══ INPUT ══
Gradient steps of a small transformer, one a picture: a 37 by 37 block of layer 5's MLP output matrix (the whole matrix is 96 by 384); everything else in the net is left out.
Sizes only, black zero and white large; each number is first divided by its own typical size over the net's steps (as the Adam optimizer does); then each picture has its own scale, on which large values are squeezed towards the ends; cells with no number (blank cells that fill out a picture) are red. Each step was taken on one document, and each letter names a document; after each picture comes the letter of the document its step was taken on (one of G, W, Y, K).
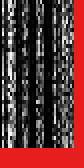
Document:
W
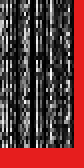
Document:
W
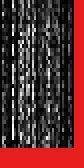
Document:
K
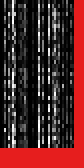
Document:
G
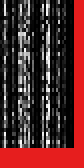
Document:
K
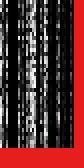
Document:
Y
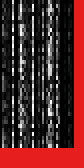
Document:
K
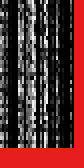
═══
**PROBLEM TO SOLVE**.
Set each line of the records down exactly, leaving every picture out.

**COMPLETED TASK**.
Gradient steps of a small transformer, one a picture: a 37 by 37 block of layer 5's MLP output matrix (the whole matrix is 96 by 384); everything else in the net is left out.
Sizes only, black zero and white large; each number is first divided by its own typical size over the net's steps (as the Adam optimizer does); then each picture has its own scale, on which large values are squeezed towards the ends; cells with no number (blank cells that fill out a picture) are red. Each step was taken on one document, and each letter names a document; after each picture comes the letter of the document its step was taken on (one of G, W, Y, K).
Document:
W
Document:
W
Document:
K
Document:
G
Document:
K
Document:
Y
Document:
K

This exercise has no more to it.